(Stored items from a collection)
▶

Every row gives one point. The points of each table are mixes of a few directions, plus a little noise. Count the directions of each table, and those that both share. Where both have some left over, give the other angles between the two spaces (their principal angles), to ten degrees, smallest first.
In the rows, 128 means zero.

First (5 x 2)
[[124  78]
 [129 130]
 [130 149]
 [136 208]
 [123  75]]
Second (5 x 2)
[[128 131]
 [127 112]
 [135 208]
 [121  56]
 [128 133]]
Directions: first 1, second 1, shared 1

First (7 x 3)
[[151  81 172]
 [213 174 158]
 [138  96 153]
 [113 138 113]
 [ 69 122  93]
 [123 145 115]
 [ 88 142  93]]
Second (6 x 3)
[[138 140 127]
 [105  64 151]
 [101  81 139]
 [136 207  86]
 [161 179 120]
 [129  97 147]]
Directions: first 2, second 2, shared 2

First (6 x 6)
[[217 194  33 185  89  90]
 [ 91 119 139  92 142 139]
 [113  97 173 130 135 141]
 [118 141 111 110 132 126]
 [112  81 198 137 137 147]
 [117 137 116 112 131 127]]
Second (7 x 6)
[[180 126  93  82  92 112]
 [160 105  45 121 113 149]
 [125 141 160 120 127 113]
 [163 115  71 107 106 133]
 [ 56 148 224 175 174 127]
 [131 140 160 116 123 109]
 [ 82 125 142 173 163 150]]
Directions: first 2, second 2, shared 0; angles 50, 90

First (10 x 8)
[[105  61 138 160 147 132 149 125]
 [109  69 137 156 145 132 146 125]
 [166 242 110  73  96 121  95 133]
 [101  46 141 167 151 132 153 124]
 [124 117 129 134 131 128 132 128]
 [115  86 134 148 139 130 140 126]
 [130 134 128 125 126 127 126 129]
 [105  58 140 162 148 132 150 125]
 [168 249 109  70  94 121  92 132]
 [157 220 114  84 102 122 100 132]]
Second (7 x 8)
[[101  50 127 192 146 146 175 140]
 [132 116 116 145  65 129 178 135]
 [150 129 135 128 105 105  98 118]
 [ 88 124 124 119 193 164 158 139]
 [155 118 122 159  64 109 134 130]
 [125 177 147  34 146 113  84 102]
 [143 181 126 117 178 129  69 132]]
Directions: first 1, second 4, shared 1

First (8 x 11)
[[163 162 112 130 150 123 122 126 152 112 135]
 [148 168 119 120 136 137 117 125 109 108 135]
 [186 126 134 110 169 127 119 135  97 115  98]
 [ 73  92 143 161 100  98 187 139 107 119 125]
 [158 147 140 119 147 119  86 179 144 161 126]
 [194 106 145  93 173 139  87 143 107 152  93]
 [  7  75 111 175  51 125 202  61 188 121 156]
 [ 94 153 122 121 101 158 106 115 120 133 149]]
Second (11 x 11)
[[131  77 111 135 131 160  55 155 142  39 177]
 [128 137 145 123 126 114 151 120 125 151 122]
 [128  85  80 136 137 176  50 157 140  42 162]
 [123 168  97 128 131 130 161 114 120 180  78]
 [130 140 182 118 118  87 177 112 122 173 124]
 [128  99  87 138 136 167  66 150 137  64 151]
 [135 117 202 118 115  85 157 119 126 142 155]
 [118 159  56 135 139 161 124 128 125 144  79]
 [127 149 167 121 121  93 176 112 120 178 115]
 [135 107 202 120 118  87 143 125 129 124 169]
 [120 168  78 132 135 143 149 117 122 170  75]]
Directions: first 5, second 2, shared 0; angles 60, 90

First (8 x 12)
[[132 102 134 103 112 104 146 151 155 144 113  99]
 [ 96 174  68  65 106  86 128 114  46 123 165 124]
 [120 141 111  94  84  87 134 145 115 141 104 124]
 [139  60 157 127 182 148 152 134 183 131 165  70]
 [140 158 141 164  88 131 108 137 134 132  68 179]
 [147 143 157 191 117 159 105 127 151 124  80 179]
 [112 165 105 148 176 168 105  82  68  95 191 155]
 [139  82 152 133 158 142 143 135 172 133 139  94]]
Second (8 x 12)
[[212  79   7 108 123 168 139 121 139  69 183  47]
 [ 95 170 188 130 120 117 115 141 133 156 122 157]
 [110 110 170 160 142 124 133 133 128 141  83 147]
 [112 162 143 107 118 116 120 126 135 143 144 147]
 [ 94 139 149 151 134 120 125 140  63 130  99 132]
 [136 140 123  83 121 109 130  99 200 147 158 165]
 [ 86 118 142 153 147 104 136 120  60 132  79 153]
 [180 108 102 134 120 166 127 145 166 106 155  77]]
Directions: first 3, second 4, shared 1; angles 60, 80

◀

### Required work
Filter by the word "angles": copy every line of the data that holds it.

### Exercise result
Every row gives one point. The points of each table are mixes of a few directions, plus a little noise. Count the directions of each table, and those that both share. Where both have some left over, give the other angles between the two spaces (their principal angles), to ten degrees, smallest first.
Directions: first 2, second 2, shared 0; angles 50, 90
Directions: first 5, second 2, shared 0; angles 60, 90
Directions: first 3, second 4, shared 1; angles 60, 80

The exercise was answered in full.